» **WORK TASK**: Give back all of the data unchanged. Keep every word as it is.

*** EXERCISE MATERIAL ***

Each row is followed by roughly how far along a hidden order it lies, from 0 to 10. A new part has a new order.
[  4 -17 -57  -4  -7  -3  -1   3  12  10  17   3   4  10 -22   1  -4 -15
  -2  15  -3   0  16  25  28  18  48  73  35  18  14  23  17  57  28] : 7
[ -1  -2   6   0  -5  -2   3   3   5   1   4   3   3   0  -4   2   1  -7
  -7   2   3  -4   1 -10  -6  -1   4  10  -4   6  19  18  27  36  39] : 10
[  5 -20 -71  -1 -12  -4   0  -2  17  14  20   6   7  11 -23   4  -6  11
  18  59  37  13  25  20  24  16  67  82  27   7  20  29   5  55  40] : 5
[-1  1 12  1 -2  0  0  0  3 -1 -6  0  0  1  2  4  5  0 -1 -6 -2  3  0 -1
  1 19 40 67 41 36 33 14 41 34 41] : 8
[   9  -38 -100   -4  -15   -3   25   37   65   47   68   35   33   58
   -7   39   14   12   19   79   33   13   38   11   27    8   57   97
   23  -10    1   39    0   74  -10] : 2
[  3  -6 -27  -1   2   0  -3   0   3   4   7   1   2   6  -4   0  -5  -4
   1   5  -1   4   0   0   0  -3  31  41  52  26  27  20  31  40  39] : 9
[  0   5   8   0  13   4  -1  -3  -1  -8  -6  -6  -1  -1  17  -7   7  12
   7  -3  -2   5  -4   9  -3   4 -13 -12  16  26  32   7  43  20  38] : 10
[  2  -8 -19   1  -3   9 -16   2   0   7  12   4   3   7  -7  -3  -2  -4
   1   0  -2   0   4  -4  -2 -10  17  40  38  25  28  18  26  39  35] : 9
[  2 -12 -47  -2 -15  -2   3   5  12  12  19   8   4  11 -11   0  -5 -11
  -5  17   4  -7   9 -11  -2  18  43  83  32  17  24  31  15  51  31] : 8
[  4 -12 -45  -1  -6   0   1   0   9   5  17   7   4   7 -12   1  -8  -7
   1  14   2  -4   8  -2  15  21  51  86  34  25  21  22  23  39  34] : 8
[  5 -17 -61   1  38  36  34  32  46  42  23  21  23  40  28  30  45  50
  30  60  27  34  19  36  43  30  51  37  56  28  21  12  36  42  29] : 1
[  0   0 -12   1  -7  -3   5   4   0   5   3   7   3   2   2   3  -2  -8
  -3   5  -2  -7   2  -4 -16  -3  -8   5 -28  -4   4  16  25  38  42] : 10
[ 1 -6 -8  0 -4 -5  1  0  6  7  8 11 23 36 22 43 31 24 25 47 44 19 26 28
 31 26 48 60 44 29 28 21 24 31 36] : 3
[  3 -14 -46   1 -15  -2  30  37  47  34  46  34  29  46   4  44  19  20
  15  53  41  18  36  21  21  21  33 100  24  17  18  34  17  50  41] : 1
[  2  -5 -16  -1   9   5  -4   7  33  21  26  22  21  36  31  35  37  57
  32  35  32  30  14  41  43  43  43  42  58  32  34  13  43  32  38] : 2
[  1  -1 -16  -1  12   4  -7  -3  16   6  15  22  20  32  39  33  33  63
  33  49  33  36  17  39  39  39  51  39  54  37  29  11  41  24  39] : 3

*** End of EXERCISE MATERIAL ***

» **ANSWER FOR THIS EXERCISE**:
Each row is followed by roughly how far along a hidden order it lies, from 0 to 10. A new part has a new order.
[  4 -17 -57  -4  -7  -3  -1   3  12  10  17   3   4  10 -22   1  -4 -15
  -2  15  -3   0  16  25  28  18  48  73  35  18  14  23  17  57  28] : 7
[ -1  -2   6   0  -5  -2   3   3   5   1   4   3   3   0  -4   2   1  -7
  -7   2   3  -4   1 -10  -6  -1   4  10  -4   6  19  18  27  36  39] : 10
[  5 -20 -71  -1 -12  -4   0  -2  17  14  20   6   7  11 -23   4  -6  11
  18  59  37  13  25  20  24  16  67  82  27   7  20  29   5  55  40] : 5
[-1  1 12  1 -2  0  0  0  3 -1 -6  0  0  1  2  4  5  0 -1 -6 -2  3  0 -1
  1 19 40 67 41 36 33 14 41 34 41] : 8
[   9  -38 -100   -4  -15   -3   25   37   65   47   68   35   33   58
   -7   39   14   12   19   79   33   13   38   11   27    8   57   97
   23  -10    1   39    0   74  -10] : 2
[  3  -6 -27  -1   2   0  -3   0   3   4   7   1   2   6  -4   0  -5  -4
   1   5  -1   4   0   0   0  -3  31  41  52  26  27  20  31  40  39] : 9
[  0   5   8   0  13   4  -1  -3  -1  -8  -6  -6  -1  -1  17  -7   7  12
   7  -3  -2   5  -4   9  -3   4 -13 -12  16  26  32   7  43  20  38] : 10
[  2  -8 -19   1  -3   9 -16   2   0   7  12   4   3   7  -7  -3  -2  -4
   1   0  -2   0   4  -4  -2 -10  17  40  38  25  28  18  26  39  35] : 9
[  2 -12 -47  -2 -15  -2   3   5  12  12  19   8   4  11 -11   0  -5 -11
  -5  17   4  -7   9 -11  -2  18  43  83  32  17  24  31  15  51  31] : 8
[  4 -12 -45  -1  -6   0   1   0   9   5  17   7   4   7 -12   1  -8  -7
   1  14   2  -4   8  -2  15  21  51  86  34  25  21  22  23  39  34] : 8
[  5 -17 -61   1  38  36  34  32  46  42  23  21  23  40  28  30  45  50
  30  60  27  34  19  36  43  30  51  37  56  28  21  12  36  42  29] : 1
[  0   0 -12   1  -7  -3   5   4   0   5   3   7   3   2   2   3  -2  -8
  -3   5  -2  -7   2  -4 -16  -3  -8   5 -28  -4   4  16  25  38  42] : 10
[ 1 -6 -8  0 -4 -5  1  0  6  7  8 11 23 36 22 43 31 24 25 47 44 19 26 28
 31 26 48 60 44 29 28 21 24 31 36] : 3
[  3 -14 -46   1 -15  -2  30  37  47  34  46  34  29  46   4  44  19  20
  15  53  41  18  36  21  21  21  33 100  24  17  18  34  17  50  41] : 1
[  2  -5 -16  -1   9   5  -4   7  33  21  26  22  21  36  31  35  37  57
  32  35  32  30  14  41  43  43  43  42  58  32  34  13  43  32  38] : 2
[  1  -1 -16  -1  12   4  -7  -3  16   6  15  22  20  32  39  33  33  63
  33  49  33  36  17  39  39  39  51  39  54  37  29  11  41  24  39] : 3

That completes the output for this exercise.